Points, in no order, along strands that fork, close into loops and pass close to each other.
In the rows, 128 means zero.
Points whose rows are less than 118 apart are linked; no others are. Some points are linked to none.
j_333: [126  84 118 159 134 109 163 113 118 127 136 118 150 103 118 101 151 139
 138 139]
j_466: [151 160 212 157 137  97  85 157 100  97 131 131  83 142 108 124 166 139
 129 111]
j_397: [133 119 102 139 117 149 176 121 143  77 137 135  79 113 136 133 101 159
 185 115]
j_42: [149 105  80 119 130 168 156 153 161  86 170 132 100 111 160 122 147 127
 159 126]
j_225: [106  97 102 128 131 198 149 129 109 164 172 137 153 127 139 154 113 140
 176 116]
j_15: [104 117  71  92 119  80 150 124  86 135 127  95 118 125 120 151 154 107
  91 138]
j_67: [157  86 126 149 153  99 128 108 115 122 154  92 139  87 120 109 211  98
 111 128]
j_993: [106 143 105 100 101  78 121 137 174  79 142  67 121 136 112  86 153 125
 123 151]
j_121: [107 101  67 118 103 118 125 113  82 138 145 167 159 149  90 103 114 118
 107 160]
j_164: [138 180 109  80 106  96 137 168 128 114 134 105  64 134 133 147 146 147
 124 143]
j_221: [171 121 121 125 150 118 157 118 130 100 117 139 147 129 143  81 143  49
 140  99]
j_340: [102  76 128 141 133 124  68 125  95 157 133 125 109 141 116  99 117  78
 115 141]
j_200: [ 79 116 143 195 104 139 120 125 128 203 154 122 158 140 137 115  89 169
 195 142]
j_95: [ 99 163 123 133  85 125 117 105 104  89 126 127  96 125 144 128 146 199
 156 143]
j_693: [109 110  96 115 118 138  51 167 121 138 114 135  95 136 141  98 131  82
  87 169]
j_668: [106 131 113 105 148 141 112 144  81 125 171 130  84 106 131 117 184 121
 143 143]
j_684: [ 99  90 137 144 131 125 142  79 106 127 100 126 169 122 141 143  85 119
 142  63]
j_568: [160 151 134 112 124 117  93 120 121  85 119  91 145 154  64 126 129 183
 151 150]
j_32: [192 133  94  72 120  94 134 135 136  88 117  86 102 126 113 158 159  93
  62 115]
j_135: [124 140 121 143 145 109  43 165  98  81 143  85  77 115 109 130 137 108
 142 154]
j_602: [156 175 143  79 116 131 119 156 143 130 109  71  84 140 125 158 111 141
 171 134]
j_866: [134 123 152  98 139  82 102 121 133  83 133 140 120 144 139  88 172  43
  49 109]
j_890: [118 187 107 118 159 111 148 116 142  84  82 124  91 103  73  80 109  87
 110 155]
j_262: [146 104 117 100 114 103 173 103 104 119 120 146 196 162 125  95 140  57
 104  86]
j_547: [154 125 117 133 144  88 110  86 119 108  80  97 136  84 145 121 185  74
  97 115]
j_376: [177 105  99 155 103 116 158 122 171 152 117 160 156 101 182 126 162 128
 110 119]
j_739: [126 148 157 145 133  61  78 165  79 133 147 103 111 135 148 138 173 152
 112 124]
j_723: [ 93 156 144 143 123 203 169 139 192 207 154 161 140 140 142 171  61 180
 191 140]
j_567: [154 163 194 112 147 154 145 141 117 147  87 155 108 158 110 118  81 147
 145 155]
j_472: [133 147 145  87 100 158 102 130 170 148  79 102 109 164 144 141  62 127
 164 120]
j_553: [123 105 104 140 123 172 177 103 144 167 151 139 167 152 169 156  52 129
 167 104]
j_195: [137  74 170 118 141 149 137 112 156 101 114 122 114 142 155 131 106 119
 103 128]
j_285: [154 115  81 104 123 133 159 121 118  83 111 194 157 124 159 165 106 122
 100  78]
j_347: [156 117  77 120 133 107  71 182 113 135 114 161 131 130 127 130 130 121
  69 161]
j_243: [123  92 131 172  60 146 130 128 136 224 159 119 138 163 149 147 117 172
 166 149]
j_586: [ 68 135 172 144  88 144 140 138 129 164 142 125 122 154 113 130 119 110
 173  79]
j_201: [ 85 128 134 181 116 132 166 127 153 165 144 125 138  83 111 192  88 184
 199 114]
j_348: [ 74 137 135 155 120 181 170 104 176 207 151 140 152 151 164 164  18 139
 151 125]
j_266: [158 175 143 126 210  91  93 154 102  71 163 114  84 133  76 119 152  85
  67 149]
j_366: [103 142 154 130 102 182 102 116 179 117 153 113 127 143 176 129 138 176
 194 140]
j_189: [146 127 129 108 117 106  98 128 108 109 112 103 130 116 146 103 170  45
 108  72]
j_177: [108  97 146 140  90 158 109 111  88 147 137 136 101 165 160 133 116 111
 176  64]
j_776: [100 123 134 183 100 103 155 119 103 185 149 170 181 155 119 124  89 181
 135 121]
j_310: [104 115  74  97 143 139 117 119  87 135 130 146 120  95 167 139 171 118
  96 140]
j_791: [124 121 208 156 130 150 123 101  89 152 141 144 104 156 169 115 140 162
 160 137]
j_686: [134  81 111 105 119 150 116 137 187 122 151 154 181 129 143 155 137 154
 116 110]
j_188: [164 108 121 177 140 111 113 161 114 165  96 165 118  98 103 122 121 124
  92 166]
j_746: [159 152 126 125 119 134 120 129 162 114  77 114  91  84  77 101 153  77
 122 132]
j_819: [145 127 184 119 146 169 156 138 184 153  99 148 124 125 142 128 116 130
 114 148]
j_211: [135 147 155 111 108 128 115 170 154 134 133  58 114 124  82 174 157 135
 176 104]
j_710: [107 130 101 100 113  86 175 138 120 155 139 102 125 174 152 120  96 136
 155 139]
j_345: [139 197 111 119 151  68 111 152 110  92 120 120  67 137  81  93 117  90
  92 157]
j_168: [177 112  73  88 135 133 152 163 152  89 129 112  97  98 144 145 143  92
 108 128]
j_478: [112 146 155 114 146 143 113 126 162 111  86 162 199 130 161 131  97 123
 110  92]
j_337: [ 90 141 166 125 115 183 111 116 194 155 117 115 138 142 159 113  84 118
 187 126]
j_342: [134 125 110 145 108 207 137 121 151 135 153 144 151 129 185 156 150 187
 192 123]
j_86: [122  65 106 135 143 141 193 120 125 122 146 186 164  97 154 169  89 117
 101 101]
j_425: [130  81 134 165 124 150 117 115 132 106 110 129 137 112 125 106  87 148
 129 150]
j_49: [167 136 135  95 132 121 123 169 113 119 168 101  49 164 131 118 127 100
 104 166]
j_386: [157 155  88 115 126  73  46 162 109 104 142 106 114 144 107 142 158 101
  59 137]
j_842: [131 103 131 150 125 137 137 120  64 145 161 128  77 146 167 109 156 125
 170 110]
j_716: [108 159 161 149 158 196 141 163 181 200 130 158 177 123 112 154  82 139
 173 118]
j_725: [ 89 167 104  85 139 146 163 130 120 115  89 157 110 116 108 101 114  88
 118 131]
j_318: [ 62 129 145 143 109 153  99 120 106 184 149 127 160 134 126 165 103 209
 181 148]
j_450: [120 138 149 156 141  66 135 140 138  81 110 160  91  91 107 132 147 143
  55 133]
j_457: [135 112 109 102 112 160 140 116  89 158 129 157 149 151  99 141 113 137
 131 126]
j_242: [148  87  63 114 140 122 126 140  71  95 126 162 137 114 168 132 126  79
 116 109]
j_282: [132 119 115  88 156 119  88 167 120 120 149  74 141 107 109 161 159 124
 144 102]
j_199: [139 126 150 145 121 128  75 145  97 123 133  96 148 149  88 153  90 170
 171 125]
j_182: [149 143 103 147 138 134 183  95 141 114  67 180 157 105  75 117  92  95
  98 121]
j_536: [132 172 131 127 122  64  87 143 168  77 179  46  77 122 116  97 174 132
 127 171]
j_504: [141  87 144  98 156 164 142  91 140  97 128 136 164 122 145 110 154 120
  77 155]
j_961: [ 83 139 154 111 114 138 182 114 125 181 165  98 158 173 129 115 113 127
 163 126]
j_830: [126 154  89 104 157 104 125 140 104 106 119 114 171 130  73 123 133 168
 125 172]
j_274: [145 143 133 109 122 130 120 103 121 122  81 125 198 138 143 133  96  99
 156  58]
j_665: [132 139 131  93 186 108 111 109 119  81 174 112  97 136 112  94 184  75
  29 160]
j_239: [ 80 160 150 159 144 134 123 170 158 147 109 161 133  90 119 114 122 109
 138 104]
j_828: [161 171 156 136 199  82  81 123 103  92 113 130 133 123 109 111 160 111
  73 138]
j_115: [143 156 144 118  90 112 107 129 110  76 127  99  33 132 114 138 163 187
 127 130]
j_154: [128 124  99 112 137 114 199  79 111 116 105 175 191 122 104  95 127  89
 103 130]
j_89: [123  83 111 142 127 143 147 169 175 136 136 168 156 102 147 180  97 150
 109  68]
j_730: [129  86 131 171  75 155 173 104 157 173 159 125 120 153 172 100 112 159
 158 167]
j_224: [163 135 128 116 145 154  87 123  96 131 112 119 135 154 161  94 151 125
 146 159]
j_657: [ 79 122 131 124  96 114 124  92 100 138 122 132 153 119 128 160 147 218
 147 128]
j_764: [140 125 198 193 120 174 160  88 144 182 136 147 138 139 159 131 121 157
 153 102]
j_699: [ 93 142 145 143 138 109 166 145 136 156 115 114  72  96 136 118 140 146
 133 177]
j_150: [111  88 125 153 115 129 126 109 100 150 134 100 161 135  90 159  65 138
 175  78]
j_816: [108 145 147 153 125 133  77 127 140 105 119 139 107  97  89  97 155  97
 134  93]
j_129: [129 119 141  93 145 134 133 109 143 115  99 133 128 112  98 126 173 145
  67 184]
j_400: [119 122 104 147 127  95 147 138 138 136  85 175 139  95  89 138 139 150
  70 168]
j_579: [190 187 203 125 166  96 125 118 105  71 116 119 108 134  98 108 178 136
 101 112]
j_214: [105 111 127 159 112 140 147  73 168 173 126 180 215 144 195 152  80 184
  80 111]
j_763: [181  91 116 108 126  92 143 119  95 140 114  83 103 133  90 166 145 119
  83 129]
j_621: [111 134 125 149 159 148 142  82 170 130  97 181 209 110 164 135  70 159
 114 122]
j_261: [148 180 121 133 128 113 119 155 147 111 161  79  84 111 108  94 208 109
 167 153]

A tip is a point with one link. Name the tips that can be reached along the links from each point below, in the order of the rows.
j_842 -> j_397, j_686, j_710, j_764
j_536 -> j_993, j_261
j_568 -> j_830, j_214

How many points has the smallest loop of links through each point below? Write 0 if it is on no loop.
j_15 -> 0
j_816 -> 0
j_199 -> 0

A piece is two or more points that can be reached from each other along the links. Count, over all rows, the pieces, the separate loops (a circle has one, a figure eight two, a Y none), the forks (points with three links) and the tips (points with one).
pieces -> 5
loops -> 0
forks -> 12
tips -> 22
####################
TASK PROMPT – Go through the entries and report every line with the string "along".

SOLUTION –
Points, in no order, along strands that fork, close into loops and pass close to each other.
A tip is a point with one link. Name the tips that can be reached along the links from each point below, in the order of the rows.
A piece is two or more points that can be reached from each other along the links. Count, over all rows, the pieces, the separate loops (a circle has one, a figure eight two, a Y none), the forks (points with three links) and the tips (points with one).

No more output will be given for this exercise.